Stored items from a collection:
=== Begin Enclosure ===

Each row is a point on a tangle of strands that fork and nearly touch. The rows are in no order.
In the rows, zero is written as 128.
Two points are linked if the straight distance between their rows is under 118. Some points are linked to none.
Q_817: [ 70 154 184 143 120 126 143 125  95 132 121 137 144 140 127 118 150 114
 152 109 115 129 116  92]
Q_100: [127 120 105  96 113 125 128 145 123 136  83 119 131  83  89 122  49 136
 103 149 123 134 147 155]
Q_502: [133  77 112 149 141 180 123 103  75 164  53 155 171  55 158 143 137  83
 162 123 130 131 147 120]
Q_327: [142 176 151 133 177 152 102 166 118  66 100 138 121 158 103 126 103 169
 149 112 133 107 148 107]
Q_54: [136 117  78 119 101 141  76 142 145 151  92 101 142 108 174 139  73  99
 143 125 144 135 149 122]
Q_870: [156 144 150 154 160 101 187 123 114 176 111 183 167 100  95  89  82 186
 101 155 142 108  91 113]
Q_282: [128 134 185 154 114 145 145 147 139  70 151 139 146 157 121 144 142  94
  71  73 132 140 128 154]
Q_519: [171 106 114  89 147 114 138 132 134 118 172 148 136  92 128  97 108 161
 126 194 185 104 120 129]
Q_868: [114 148 157  97 131  89 178 165 116 127 165 161 153 139 104 117 154 128
  86 161 115 138 122 105]
Q_16: [140 125 140 109 139 100 158 128 108 168  88  57 135 118 126 128 166  68
 147 109 138 120 122 143]
Q_421: [114 160 119 113 129 141 150 162 144 115 140 108 136 169  87 108 195 134
 102 127 156 133  97 148]
Q_125: [ 81 128 156 109  95 145 138 168 144 109 172 168 132 154 117  68 179 169
  78 114 127 172 137 160]
Q_26: [ 99 139  94 119 113 135  92 122 108 138  56 100 125 168 142 171 155 119
 161 148 120 146 139 132]
Q_95: [ 92 154 103 174 133 152 107 126 116 144  97 151 139 172 124 101 102 148
 142 124 140 148  95  69]
Q_358: [119  83 120 151 109 100 119 119  74 161  67 114  98 130 123  96 115  42
 111 115 123 165 107 136]
Q_789: [133 105 146  91 162 111 130 153 148 116  67 111 111 112 140 146 134 136
 140  91 138 100 180 128]
Q_709: [ 95 126 125 146  95 147 135 131 143 122 129 134 160 133 198 193 137  72
  84 113 136 136 147 125]
Q_865: [171 134 156 103 138 112 127 140 123  45 159 143 159 107 132 161  91 151
 135 175 123 110 169 162]
Q_672: [103 100 167  97 128  70 183 168 121 156 123 161 167 119 140 119 143 123
  77 159 120 149 164 106]
Q_664: [129 181 159 153 180 109 174  85 112 161 132 101 163 142 138 149 119 224
 147 176 135 113  97 129]
Q_943: [148  67 118 144 115 125  80 106 113 134 103  92 150 167 143 130 135  99
 155 139 180 122 124 110]
Q_938: [146 122 146  91 101  91 148 130 163 138 159 100 182  92 139 106  84 154
 137 151 137 118 156 151]
Q_50: [104 173 163 135 127 184  77 150  55 102 174 105 104 145 128 106 186 132
 140 106 132 109 100 144]
Q_242: [117 107  97 104 129 150 111 123 107 124  57 116  87 146 139 180 115 110
 140 150 122 195 177 147]
Q_198: [ 96 125 120 112 103 126  93 143 121 101 175  74  90 186 136 171 203 136
  97 136  91 109 149 145]
Q_546: [155 141 152 148 113 151 103 142 155  79 132 134 143 147 143 145 154  83
 110  57 159 102 113 144]
Q_922: [108 101 170 101 115 117 120  99  99 108 191 149 129 128 142 125 179 108
 142 172 145 134 117 109]
Q_330: [186  90 129 119 128 111 120 120 132  90 170  92 108 162 100 149 121  75
 127 129 133 161 131 125]
Q_831: [148  93 144 148 149 128  76 104  97  97  84 122  45 140 180 157  98  70
 125 104 120 141 176 159]
Q_779: [150 106 106 111 101 122  61 128 145 119 146 133 106 128 157 150  71 100
 111 135 126 126 145  92]
Q_299: [145 144 150 127 140 125 124 136 125 107 194 131 174 153 169 101 125 153
 142 166 176 117 123  91]
Q_797: [150 141 155 115 115 141 131 138 120  86 126 128 171  75 144 171  74 111
 118 132 133 111 163 160]
Q_135: [180 122 110 106 107 143 128 130 176 156 135 122 207  93 161 137  92 157
 146 164 143 130 169 122]
Q_182: [157  92 132 120 132 119 143  99 122 165  75 153 177 111 113 164 188 165
 123 191 152  84 114 135]
Q_452: [122 123 139 134 110 122 102 143 162 116  97 176  91 155  86 119 120 141
  97  78 111 124 121 112]
Q_638: [ 91 167 145 164 142 140 134 121  87 156  91 120 139 124 162 104 142  70
 185  67 117 144 117  95]
Q_202: [192 135  95 119 143 112  99 143 174  89 173  63 121 139 138 141 117 112
 151 108 130  71 137 123]
Q_473: [136 122 133 120 117 137 166 112 119 115  84 169 182 115  97 172 170 145
 136 185 144 131 112 162]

=== End Enclosure ===

- **What needs to be done**: Copy, exactly and with nothing added, the lines from the one containing "Q_473: [136 122" through the end of the records.

- **Answer to this problem**:
Q_473: [136 122 133 120 117 137 166 112 119 115  84 169 182 115  97 172 170 145
 136 185 144 131 112 162]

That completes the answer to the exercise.